• Data to process:
────────
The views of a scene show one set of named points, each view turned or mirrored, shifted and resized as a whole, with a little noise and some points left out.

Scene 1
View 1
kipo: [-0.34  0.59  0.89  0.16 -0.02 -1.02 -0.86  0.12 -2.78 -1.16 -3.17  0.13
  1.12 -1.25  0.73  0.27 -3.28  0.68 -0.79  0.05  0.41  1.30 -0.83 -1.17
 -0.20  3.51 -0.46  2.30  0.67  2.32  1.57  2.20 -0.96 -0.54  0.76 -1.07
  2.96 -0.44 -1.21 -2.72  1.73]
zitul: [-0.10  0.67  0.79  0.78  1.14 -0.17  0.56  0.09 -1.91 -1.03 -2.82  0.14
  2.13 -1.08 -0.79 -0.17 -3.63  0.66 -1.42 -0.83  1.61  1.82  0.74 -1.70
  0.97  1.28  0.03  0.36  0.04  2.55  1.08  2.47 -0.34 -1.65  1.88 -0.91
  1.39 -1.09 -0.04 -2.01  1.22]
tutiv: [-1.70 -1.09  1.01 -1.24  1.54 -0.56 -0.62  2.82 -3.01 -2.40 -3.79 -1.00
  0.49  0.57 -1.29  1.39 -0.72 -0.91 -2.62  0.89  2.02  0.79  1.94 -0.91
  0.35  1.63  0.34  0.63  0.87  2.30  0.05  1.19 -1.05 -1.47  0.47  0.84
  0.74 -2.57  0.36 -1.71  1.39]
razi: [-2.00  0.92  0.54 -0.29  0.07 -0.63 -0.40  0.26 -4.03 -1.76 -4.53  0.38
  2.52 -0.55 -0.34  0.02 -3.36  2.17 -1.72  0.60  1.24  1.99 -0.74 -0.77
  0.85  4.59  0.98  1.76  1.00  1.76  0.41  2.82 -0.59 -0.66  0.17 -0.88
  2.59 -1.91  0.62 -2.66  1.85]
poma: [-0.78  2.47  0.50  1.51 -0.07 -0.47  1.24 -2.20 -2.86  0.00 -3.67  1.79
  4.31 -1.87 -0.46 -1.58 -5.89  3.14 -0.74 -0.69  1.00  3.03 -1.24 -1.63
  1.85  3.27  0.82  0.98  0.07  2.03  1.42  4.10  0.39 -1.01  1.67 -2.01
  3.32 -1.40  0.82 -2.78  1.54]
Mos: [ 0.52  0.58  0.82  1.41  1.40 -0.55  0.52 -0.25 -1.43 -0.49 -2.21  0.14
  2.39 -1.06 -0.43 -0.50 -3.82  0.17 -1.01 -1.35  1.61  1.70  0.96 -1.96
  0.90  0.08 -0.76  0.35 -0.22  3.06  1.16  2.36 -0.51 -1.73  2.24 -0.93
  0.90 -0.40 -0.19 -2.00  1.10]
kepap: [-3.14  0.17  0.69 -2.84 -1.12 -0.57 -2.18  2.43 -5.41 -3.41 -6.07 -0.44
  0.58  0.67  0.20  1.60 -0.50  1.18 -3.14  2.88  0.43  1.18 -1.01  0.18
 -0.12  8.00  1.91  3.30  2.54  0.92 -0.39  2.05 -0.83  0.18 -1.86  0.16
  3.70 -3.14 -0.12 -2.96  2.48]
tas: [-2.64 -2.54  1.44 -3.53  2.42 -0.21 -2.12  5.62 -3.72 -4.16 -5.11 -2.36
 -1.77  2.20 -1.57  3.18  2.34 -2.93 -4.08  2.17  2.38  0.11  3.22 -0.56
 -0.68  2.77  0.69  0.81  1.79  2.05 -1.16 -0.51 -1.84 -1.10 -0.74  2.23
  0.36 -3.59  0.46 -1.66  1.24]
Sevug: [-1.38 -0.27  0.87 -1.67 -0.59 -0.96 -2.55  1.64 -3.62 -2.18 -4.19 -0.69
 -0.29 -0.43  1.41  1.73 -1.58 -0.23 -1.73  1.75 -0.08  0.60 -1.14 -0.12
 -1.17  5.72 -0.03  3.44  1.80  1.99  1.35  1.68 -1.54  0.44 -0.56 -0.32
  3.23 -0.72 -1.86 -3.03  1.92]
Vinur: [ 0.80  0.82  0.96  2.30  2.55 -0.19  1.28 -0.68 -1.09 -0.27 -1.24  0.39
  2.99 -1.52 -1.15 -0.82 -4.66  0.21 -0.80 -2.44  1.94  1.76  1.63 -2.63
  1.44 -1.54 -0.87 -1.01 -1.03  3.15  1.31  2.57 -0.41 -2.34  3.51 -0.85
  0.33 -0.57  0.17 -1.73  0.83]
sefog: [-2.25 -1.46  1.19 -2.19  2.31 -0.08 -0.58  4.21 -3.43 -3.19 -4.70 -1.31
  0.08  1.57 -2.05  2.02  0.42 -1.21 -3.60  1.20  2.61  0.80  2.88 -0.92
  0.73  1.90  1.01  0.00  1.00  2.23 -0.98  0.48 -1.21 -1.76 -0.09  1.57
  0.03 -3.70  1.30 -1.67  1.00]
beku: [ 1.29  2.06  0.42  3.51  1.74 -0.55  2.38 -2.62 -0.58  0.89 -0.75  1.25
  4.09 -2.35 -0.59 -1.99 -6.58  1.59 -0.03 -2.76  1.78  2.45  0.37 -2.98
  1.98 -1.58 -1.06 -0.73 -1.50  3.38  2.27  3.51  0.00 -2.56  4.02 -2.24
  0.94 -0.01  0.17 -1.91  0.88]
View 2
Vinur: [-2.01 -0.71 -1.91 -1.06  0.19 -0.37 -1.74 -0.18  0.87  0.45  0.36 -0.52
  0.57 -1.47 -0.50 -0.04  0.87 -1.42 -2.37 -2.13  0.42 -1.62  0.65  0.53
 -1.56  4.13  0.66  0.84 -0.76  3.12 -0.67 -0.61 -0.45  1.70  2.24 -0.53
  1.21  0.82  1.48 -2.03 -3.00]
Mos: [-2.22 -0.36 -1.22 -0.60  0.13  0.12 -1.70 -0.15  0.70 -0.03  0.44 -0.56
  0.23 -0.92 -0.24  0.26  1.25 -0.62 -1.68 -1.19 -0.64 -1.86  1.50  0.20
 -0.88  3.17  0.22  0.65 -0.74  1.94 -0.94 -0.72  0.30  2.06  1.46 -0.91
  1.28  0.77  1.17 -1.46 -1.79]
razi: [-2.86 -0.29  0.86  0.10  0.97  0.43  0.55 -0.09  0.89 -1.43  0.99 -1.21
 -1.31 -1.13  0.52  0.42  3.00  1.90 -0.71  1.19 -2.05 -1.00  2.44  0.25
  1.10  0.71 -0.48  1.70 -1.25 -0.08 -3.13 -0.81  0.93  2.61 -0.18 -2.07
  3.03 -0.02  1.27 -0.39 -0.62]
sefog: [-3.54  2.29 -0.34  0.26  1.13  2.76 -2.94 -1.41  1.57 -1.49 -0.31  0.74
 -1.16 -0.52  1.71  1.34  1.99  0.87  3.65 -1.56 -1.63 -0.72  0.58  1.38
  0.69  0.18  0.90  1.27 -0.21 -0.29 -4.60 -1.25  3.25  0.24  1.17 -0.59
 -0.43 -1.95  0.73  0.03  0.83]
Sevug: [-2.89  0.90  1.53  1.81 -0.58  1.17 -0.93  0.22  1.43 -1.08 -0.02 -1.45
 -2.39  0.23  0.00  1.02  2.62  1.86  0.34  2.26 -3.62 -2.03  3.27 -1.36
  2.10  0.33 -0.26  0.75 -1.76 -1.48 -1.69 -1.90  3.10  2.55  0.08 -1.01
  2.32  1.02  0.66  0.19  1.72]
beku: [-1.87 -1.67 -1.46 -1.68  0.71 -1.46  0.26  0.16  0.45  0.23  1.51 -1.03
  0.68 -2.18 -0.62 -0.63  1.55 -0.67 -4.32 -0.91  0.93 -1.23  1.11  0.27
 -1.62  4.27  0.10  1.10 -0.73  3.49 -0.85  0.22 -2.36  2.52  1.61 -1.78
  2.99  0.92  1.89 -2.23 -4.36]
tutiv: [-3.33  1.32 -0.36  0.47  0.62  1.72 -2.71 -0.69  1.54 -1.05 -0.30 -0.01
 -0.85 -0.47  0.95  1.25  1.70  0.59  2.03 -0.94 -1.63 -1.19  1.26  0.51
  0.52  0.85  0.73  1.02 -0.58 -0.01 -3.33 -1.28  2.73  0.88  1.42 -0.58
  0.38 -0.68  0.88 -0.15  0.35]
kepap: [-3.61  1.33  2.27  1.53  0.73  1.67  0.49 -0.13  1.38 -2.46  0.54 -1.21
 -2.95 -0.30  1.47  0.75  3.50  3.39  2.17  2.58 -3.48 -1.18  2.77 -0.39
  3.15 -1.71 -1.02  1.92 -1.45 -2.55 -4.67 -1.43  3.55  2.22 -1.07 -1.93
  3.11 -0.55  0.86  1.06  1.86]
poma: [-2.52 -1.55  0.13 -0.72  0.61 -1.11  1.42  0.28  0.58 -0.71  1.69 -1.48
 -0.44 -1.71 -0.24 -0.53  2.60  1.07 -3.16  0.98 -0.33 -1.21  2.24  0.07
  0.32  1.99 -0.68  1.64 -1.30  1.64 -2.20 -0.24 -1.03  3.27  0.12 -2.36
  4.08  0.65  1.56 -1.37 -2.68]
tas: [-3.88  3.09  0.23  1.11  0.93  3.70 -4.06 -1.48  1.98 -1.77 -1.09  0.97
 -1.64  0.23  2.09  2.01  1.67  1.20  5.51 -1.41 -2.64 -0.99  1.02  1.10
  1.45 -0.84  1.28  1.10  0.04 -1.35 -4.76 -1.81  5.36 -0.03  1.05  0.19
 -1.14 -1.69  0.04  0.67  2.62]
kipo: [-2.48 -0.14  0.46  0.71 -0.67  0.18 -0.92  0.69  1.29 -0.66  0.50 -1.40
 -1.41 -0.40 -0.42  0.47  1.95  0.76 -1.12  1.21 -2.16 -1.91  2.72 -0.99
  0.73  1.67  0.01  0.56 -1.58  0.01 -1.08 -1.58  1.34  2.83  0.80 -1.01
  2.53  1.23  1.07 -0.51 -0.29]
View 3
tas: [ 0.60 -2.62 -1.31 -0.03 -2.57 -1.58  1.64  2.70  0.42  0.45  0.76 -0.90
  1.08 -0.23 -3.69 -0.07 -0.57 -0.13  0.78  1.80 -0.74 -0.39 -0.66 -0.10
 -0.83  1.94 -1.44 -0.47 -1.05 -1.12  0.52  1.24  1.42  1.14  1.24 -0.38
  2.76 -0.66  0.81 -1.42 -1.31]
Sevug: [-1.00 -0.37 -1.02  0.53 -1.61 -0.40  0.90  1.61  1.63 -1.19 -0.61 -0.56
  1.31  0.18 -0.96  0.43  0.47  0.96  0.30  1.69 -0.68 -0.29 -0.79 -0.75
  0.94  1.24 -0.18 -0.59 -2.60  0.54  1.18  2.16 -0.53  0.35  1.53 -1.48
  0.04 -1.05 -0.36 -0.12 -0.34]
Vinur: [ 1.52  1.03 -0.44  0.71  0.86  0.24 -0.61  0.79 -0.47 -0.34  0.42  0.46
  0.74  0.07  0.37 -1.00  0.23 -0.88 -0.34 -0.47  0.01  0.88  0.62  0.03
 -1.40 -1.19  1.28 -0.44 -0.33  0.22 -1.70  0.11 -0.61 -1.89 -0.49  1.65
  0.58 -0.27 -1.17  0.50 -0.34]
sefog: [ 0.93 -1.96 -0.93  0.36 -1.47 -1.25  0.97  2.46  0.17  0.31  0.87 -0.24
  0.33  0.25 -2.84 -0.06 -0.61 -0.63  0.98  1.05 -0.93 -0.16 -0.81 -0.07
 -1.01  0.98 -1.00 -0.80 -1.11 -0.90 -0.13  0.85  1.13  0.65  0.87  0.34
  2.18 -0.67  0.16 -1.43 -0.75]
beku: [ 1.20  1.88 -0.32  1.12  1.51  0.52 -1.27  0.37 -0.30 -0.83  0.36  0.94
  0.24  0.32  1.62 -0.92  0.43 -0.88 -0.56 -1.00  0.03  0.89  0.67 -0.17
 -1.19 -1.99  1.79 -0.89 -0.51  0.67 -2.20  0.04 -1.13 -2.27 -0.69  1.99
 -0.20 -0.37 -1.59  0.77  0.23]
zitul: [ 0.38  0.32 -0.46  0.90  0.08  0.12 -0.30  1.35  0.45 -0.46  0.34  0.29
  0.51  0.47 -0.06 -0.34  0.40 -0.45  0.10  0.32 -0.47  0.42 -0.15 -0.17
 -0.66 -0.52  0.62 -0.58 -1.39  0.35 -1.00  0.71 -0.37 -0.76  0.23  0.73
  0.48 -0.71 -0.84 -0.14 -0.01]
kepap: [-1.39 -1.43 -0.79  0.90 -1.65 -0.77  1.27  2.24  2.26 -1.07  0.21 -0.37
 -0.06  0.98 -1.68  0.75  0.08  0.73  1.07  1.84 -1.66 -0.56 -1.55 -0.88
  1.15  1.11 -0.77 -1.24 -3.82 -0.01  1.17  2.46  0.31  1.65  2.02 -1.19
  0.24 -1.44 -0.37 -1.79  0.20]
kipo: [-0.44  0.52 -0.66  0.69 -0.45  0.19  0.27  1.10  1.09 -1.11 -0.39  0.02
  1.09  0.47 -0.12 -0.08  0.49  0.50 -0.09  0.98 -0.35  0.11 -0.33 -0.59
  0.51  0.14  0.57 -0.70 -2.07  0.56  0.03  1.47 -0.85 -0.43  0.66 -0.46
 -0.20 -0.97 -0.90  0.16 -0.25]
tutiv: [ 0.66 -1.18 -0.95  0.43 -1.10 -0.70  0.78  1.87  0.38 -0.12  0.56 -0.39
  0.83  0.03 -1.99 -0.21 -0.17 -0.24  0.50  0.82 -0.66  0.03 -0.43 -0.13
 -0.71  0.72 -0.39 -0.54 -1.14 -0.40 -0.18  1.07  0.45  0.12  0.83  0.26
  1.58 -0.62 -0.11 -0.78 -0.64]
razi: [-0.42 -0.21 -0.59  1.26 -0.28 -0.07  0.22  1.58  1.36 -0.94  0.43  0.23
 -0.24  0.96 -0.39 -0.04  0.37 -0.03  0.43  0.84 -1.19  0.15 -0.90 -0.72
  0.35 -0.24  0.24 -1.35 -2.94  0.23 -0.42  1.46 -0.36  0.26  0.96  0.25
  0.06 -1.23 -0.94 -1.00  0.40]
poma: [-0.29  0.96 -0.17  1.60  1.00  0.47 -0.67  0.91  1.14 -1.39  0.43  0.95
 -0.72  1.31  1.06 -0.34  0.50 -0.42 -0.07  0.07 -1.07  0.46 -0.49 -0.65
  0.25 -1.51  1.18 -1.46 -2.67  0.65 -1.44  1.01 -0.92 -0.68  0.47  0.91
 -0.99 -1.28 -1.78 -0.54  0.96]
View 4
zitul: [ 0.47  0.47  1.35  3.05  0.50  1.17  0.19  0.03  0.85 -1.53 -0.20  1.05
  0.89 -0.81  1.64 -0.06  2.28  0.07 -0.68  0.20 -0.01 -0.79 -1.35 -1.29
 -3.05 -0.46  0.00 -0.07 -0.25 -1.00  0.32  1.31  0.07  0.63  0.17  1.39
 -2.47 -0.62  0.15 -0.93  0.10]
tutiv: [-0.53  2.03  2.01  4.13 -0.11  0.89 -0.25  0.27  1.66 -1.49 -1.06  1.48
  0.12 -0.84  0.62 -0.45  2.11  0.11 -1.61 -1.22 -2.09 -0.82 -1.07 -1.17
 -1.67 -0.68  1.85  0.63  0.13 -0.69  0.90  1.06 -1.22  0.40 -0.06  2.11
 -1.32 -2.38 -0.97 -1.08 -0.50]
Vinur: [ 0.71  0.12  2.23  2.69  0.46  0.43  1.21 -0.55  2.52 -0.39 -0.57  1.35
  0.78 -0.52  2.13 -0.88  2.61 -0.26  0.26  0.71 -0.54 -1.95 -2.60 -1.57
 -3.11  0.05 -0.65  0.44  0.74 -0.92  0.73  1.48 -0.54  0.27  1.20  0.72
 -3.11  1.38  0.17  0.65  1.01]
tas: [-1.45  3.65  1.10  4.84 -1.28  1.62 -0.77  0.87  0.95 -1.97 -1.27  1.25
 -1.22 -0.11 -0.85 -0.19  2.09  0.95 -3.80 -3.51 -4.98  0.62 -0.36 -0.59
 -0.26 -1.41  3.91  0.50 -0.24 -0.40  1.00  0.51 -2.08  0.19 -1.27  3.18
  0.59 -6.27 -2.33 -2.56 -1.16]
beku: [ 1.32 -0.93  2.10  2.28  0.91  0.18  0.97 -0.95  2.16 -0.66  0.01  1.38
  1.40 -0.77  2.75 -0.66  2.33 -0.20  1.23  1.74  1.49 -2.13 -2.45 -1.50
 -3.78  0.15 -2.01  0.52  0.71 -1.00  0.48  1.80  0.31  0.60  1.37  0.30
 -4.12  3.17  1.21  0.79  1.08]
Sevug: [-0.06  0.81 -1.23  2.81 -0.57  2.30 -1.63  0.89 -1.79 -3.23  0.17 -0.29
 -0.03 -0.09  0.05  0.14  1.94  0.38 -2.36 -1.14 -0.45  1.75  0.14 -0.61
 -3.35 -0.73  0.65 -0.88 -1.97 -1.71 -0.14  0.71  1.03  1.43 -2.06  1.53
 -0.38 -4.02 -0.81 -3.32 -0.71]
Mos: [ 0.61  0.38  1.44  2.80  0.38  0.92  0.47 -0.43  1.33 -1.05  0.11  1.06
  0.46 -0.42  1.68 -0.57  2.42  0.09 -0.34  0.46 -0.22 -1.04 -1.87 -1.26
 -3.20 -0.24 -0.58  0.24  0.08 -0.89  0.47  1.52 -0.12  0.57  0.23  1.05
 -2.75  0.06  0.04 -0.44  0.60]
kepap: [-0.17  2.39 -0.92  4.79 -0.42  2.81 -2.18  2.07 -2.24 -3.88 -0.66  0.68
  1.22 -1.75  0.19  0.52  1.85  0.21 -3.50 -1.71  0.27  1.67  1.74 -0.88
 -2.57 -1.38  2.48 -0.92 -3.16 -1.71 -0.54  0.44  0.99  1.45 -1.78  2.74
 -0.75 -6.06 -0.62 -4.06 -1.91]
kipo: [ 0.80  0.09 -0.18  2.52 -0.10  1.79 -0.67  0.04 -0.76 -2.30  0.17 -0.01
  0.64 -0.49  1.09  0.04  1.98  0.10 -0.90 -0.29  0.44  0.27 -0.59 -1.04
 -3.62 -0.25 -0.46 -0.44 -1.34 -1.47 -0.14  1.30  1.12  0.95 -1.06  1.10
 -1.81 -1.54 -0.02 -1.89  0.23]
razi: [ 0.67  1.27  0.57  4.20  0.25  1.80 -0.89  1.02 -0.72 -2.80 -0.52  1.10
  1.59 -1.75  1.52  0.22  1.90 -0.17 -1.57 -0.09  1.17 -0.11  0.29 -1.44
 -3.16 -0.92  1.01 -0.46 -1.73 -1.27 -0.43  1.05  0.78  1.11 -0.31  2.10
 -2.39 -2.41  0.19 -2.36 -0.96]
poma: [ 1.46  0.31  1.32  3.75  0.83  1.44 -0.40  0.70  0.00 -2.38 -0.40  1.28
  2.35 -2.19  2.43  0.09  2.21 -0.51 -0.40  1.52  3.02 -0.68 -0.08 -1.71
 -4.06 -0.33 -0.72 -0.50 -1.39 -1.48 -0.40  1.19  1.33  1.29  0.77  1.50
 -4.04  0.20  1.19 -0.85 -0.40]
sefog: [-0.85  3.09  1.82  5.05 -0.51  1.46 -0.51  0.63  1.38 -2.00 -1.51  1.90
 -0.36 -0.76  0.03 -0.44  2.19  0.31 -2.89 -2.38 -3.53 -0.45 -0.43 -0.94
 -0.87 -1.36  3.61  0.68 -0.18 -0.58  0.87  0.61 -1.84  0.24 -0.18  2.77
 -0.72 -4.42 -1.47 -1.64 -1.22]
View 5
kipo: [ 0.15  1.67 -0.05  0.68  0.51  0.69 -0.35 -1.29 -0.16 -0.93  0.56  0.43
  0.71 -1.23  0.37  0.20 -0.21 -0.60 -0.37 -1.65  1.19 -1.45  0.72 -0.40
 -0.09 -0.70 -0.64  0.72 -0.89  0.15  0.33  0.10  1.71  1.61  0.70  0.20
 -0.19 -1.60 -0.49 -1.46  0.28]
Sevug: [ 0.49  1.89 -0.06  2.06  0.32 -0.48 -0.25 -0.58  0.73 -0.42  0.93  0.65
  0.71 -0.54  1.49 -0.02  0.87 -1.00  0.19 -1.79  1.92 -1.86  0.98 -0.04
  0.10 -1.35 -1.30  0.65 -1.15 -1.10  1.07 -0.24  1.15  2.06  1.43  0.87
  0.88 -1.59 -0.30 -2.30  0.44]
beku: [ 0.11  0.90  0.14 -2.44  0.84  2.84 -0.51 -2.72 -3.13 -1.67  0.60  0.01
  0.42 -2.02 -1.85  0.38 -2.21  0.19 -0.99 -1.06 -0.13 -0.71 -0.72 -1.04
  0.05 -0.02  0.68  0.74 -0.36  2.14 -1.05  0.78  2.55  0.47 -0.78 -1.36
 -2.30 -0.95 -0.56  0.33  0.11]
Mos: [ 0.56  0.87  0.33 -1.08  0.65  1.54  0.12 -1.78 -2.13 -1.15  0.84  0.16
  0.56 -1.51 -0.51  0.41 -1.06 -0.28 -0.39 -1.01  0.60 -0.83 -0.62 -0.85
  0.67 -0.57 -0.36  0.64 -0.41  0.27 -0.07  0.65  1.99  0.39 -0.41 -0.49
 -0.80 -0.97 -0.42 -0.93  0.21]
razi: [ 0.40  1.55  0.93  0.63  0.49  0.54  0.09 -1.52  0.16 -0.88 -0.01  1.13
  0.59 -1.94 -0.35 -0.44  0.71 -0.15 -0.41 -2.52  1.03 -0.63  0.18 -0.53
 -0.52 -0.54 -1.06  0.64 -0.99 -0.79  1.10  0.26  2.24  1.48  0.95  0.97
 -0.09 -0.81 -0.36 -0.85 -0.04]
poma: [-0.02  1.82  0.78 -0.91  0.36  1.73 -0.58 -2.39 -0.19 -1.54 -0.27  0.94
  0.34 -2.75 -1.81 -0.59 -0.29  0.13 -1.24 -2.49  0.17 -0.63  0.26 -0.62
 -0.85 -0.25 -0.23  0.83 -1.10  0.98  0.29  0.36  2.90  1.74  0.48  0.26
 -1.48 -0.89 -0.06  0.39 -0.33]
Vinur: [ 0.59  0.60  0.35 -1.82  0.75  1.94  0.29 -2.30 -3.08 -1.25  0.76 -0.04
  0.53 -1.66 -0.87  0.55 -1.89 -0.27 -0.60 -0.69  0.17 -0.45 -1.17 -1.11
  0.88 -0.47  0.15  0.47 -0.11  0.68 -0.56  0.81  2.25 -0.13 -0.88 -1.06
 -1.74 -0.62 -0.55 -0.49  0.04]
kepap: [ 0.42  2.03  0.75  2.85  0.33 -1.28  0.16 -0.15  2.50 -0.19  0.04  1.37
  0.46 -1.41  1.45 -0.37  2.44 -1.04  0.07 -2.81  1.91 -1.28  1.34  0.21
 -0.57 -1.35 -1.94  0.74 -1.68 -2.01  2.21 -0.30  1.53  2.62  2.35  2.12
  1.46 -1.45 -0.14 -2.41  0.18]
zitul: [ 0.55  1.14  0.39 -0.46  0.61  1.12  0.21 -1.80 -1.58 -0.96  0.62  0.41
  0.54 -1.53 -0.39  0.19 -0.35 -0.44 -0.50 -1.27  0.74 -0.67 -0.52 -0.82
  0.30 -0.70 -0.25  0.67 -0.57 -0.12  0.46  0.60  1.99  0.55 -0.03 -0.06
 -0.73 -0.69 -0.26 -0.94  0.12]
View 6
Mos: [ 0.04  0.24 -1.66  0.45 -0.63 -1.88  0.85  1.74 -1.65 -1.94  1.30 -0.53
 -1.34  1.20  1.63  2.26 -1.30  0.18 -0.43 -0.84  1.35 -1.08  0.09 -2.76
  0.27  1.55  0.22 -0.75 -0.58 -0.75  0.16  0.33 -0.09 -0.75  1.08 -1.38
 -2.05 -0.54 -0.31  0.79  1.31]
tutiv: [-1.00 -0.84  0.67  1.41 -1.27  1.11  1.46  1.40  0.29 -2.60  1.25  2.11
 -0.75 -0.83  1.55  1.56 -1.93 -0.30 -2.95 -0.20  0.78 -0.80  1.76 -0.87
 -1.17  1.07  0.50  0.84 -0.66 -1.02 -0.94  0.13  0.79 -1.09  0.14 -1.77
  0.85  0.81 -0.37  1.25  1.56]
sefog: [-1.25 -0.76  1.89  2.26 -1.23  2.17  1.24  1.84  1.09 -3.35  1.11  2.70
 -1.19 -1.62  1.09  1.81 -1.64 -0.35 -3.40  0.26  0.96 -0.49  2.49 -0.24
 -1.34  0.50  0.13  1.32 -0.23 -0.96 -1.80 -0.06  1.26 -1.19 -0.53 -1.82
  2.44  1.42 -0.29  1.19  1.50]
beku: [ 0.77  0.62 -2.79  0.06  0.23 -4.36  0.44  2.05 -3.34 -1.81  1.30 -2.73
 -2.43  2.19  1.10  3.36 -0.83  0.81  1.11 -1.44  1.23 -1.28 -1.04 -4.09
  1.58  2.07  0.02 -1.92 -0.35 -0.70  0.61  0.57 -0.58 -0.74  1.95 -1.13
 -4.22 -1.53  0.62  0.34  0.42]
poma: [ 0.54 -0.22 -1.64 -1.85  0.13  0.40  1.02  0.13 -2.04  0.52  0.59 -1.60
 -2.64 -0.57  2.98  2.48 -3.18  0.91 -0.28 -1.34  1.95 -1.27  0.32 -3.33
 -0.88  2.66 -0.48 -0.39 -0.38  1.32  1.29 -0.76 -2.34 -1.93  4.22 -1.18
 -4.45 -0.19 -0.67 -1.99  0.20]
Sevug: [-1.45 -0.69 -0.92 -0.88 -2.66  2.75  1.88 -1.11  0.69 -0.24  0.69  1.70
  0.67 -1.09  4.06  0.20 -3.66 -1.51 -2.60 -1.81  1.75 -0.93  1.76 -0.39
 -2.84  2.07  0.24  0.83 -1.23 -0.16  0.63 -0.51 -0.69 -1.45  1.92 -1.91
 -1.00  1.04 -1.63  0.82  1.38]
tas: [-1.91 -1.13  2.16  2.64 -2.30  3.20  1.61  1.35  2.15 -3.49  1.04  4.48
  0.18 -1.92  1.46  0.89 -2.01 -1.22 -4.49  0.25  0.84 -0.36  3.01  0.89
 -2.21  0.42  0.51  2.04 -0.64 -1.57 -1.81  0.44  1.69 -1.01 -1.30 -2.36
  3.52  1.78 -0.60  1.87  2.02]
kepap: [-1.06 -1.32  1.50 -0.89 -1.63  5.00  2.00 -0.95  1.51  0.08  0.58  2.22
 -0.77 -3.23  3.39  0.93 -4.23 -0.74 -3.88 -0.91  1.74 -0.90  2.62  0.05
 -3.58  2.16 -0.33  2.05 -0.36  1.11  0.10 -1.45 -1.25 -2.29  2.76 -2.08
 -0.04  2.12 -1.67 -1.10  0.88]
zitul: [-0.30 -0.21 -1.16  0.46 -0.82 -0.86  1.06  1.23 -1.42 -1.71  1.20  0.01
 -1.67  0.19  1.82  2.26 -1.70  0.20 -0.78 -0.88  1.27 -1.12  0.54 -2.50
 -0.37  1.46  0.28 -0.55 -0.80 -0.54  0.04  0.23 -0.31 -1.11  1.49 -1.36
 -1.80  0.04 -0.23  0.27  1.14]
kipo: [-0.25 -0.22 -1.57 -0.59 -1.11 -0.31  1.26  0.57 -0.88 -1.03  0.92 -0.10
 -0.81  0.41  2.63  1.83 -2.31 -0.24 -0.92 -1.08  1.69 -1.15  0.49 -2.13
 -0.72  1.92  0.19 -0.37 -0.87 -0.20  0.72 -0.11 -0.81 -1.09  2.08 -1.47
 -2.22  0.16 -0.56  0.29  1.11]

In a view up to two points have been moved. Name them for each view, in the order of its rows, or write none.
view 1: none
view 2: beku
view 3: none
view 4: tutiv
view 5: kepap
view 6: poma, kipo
────────
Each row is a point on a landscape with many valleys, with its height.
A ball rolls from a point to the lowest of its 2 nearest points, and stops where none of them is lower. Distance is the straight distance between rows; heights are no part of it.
────────
• Problem statement:
Going through the data, tally the lines containing "them" and report only the result.

• Written response:
2